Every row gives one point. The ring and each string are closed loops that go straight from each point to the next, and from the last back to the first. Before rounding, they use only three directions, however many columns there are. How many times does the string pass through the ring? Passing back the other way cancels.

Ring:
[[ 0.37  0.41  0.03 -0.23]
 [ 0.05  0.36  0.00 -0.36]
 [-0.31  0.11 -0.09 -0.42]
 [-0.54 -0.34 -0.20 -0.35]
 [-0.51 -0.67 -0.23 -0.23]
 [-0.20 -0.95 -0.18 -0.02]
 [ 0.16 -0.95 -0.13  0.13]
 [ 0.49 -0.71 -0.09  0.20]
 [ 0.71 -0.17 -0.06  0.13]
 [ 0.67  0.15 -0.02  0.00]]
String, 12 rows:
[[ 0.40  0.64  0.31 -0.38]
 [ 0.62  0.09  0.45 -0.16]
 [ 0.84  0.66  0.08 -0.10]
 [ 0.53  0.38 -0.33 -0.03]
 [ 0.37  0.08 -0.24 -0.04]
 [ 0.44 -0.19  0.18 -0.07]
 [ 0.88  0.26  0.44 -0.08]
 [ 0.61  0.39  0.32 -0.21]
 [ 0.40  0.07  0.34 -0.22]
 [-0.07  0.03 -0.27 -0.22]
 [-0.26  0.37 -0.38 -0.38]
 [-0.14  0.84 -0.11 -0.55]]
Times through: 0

==

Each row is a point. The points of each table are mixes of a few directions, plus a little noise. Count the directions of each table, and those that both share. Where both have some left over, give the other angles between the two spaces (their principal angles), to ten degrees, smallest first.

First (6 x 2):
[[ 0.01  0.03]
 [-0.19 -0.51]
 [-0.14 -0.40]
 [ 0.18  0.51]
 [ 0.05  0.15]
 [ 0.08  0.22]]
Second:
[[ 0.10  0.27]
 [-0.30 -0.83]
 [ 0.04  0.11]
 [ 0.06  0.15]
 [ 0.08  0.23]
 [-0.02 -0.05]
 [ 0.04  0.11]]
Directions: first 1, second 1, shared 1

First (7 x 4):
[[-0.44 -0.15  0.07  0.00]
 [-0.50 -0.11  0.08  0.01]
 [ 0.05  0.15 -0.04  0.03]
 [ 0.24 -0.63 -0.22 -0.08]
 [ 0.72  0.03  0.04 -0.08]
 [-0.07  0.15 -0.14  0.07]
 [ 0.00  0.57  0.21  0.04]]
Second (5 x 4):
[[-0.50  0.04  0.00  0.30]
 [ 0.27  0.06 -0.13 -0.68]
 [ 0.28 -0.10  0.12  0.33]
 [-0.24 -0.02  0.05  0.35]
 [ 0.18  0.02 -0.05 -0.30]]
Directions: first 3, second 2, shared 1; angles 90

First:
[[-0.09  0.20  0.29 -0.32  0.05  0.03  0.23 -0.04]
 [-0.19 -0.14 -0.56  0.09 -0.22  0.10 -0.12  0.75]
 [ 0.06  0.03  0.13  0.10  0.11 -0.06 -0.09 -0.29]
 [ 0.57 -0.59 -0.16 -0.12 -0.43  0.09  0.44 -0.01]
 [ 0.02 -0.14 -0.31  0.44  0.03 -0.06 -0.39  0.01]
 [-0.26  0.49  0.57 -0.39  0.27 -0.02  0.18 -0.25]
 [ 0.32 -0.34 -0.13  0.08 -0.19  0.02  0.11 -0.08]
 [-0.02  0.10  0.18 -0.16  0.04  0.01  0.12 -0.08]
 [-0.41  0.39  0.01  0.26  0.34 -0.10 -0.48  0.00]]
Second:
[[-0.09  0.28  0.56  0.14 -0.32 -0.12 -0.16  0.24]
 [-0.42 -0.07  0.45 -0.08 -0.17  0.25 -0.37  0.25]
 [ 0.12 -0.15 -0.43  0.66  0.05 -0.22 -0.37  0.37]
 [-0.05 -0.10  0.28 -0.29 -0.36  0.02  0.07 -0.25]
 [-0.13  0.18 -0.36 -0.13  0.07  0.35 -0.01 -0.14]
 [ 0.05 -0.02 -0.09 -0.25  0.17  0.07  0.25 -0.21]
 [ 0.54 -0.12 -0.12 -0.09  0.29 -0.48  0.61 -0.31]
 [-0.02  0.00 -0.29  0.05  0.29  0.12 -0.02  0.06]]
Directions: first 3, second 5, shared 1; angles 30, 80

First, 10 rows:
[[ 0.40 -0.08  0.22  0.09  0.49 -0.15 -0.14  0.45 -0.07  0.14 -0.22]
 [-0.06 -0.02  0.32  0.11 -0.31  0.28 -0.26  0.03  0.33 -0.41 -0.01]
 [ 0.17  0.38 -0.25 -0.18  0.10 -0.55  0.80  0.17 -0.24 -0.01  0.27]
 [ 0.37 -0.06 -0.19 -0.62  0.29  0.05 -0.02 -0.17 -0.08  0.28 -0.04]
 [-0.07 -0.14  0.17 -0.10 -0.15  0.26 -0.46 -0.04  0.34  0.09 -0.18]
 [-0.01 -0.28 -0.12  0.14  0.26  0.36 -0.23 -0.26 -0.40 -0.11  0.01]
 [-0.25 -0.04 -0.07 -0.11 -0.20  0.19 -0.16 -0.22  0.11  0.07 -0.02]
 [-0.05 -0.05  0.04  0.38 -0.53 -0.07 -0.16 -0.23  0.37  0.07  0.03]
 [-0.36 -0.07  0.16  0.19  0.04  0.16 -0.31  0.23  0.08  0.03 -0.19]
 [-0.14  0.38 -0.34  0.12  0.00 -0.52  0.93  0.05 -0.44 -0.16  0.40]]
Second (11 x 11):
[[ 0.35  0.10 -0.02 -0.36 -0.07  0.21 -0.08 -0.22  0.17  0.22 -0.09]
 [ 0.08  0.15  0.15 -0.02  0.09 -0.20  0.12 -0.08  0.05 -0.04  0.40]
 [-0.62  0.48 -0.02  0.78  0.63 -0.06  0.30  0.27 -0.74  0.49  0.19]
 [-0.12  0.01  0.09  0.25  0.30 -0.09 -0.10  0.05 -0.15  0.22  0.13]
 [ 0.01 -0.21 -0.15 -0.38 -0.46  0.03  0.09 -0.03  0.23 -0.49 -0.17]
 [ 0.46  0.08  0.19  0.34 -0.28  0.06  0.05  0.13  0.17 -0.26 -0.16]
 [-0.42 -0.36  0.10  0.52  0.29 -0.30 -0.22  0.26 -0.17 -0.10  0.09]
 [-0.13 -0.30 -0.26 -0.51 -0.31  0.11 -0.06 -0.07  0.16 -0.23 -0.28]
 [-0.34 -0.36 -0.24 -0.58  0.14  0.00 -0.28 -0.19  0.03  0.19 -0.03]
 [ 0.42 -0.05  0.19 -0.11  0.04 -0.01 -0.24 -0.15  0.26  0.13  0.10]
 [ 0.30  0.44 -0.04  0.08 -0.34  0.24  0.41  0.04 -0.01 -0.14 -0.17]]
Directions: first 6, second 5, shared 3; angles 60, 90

### Exercise objective
Lines containing "shared": tally them across the records above and give the total alone.

### Solution to the problem
4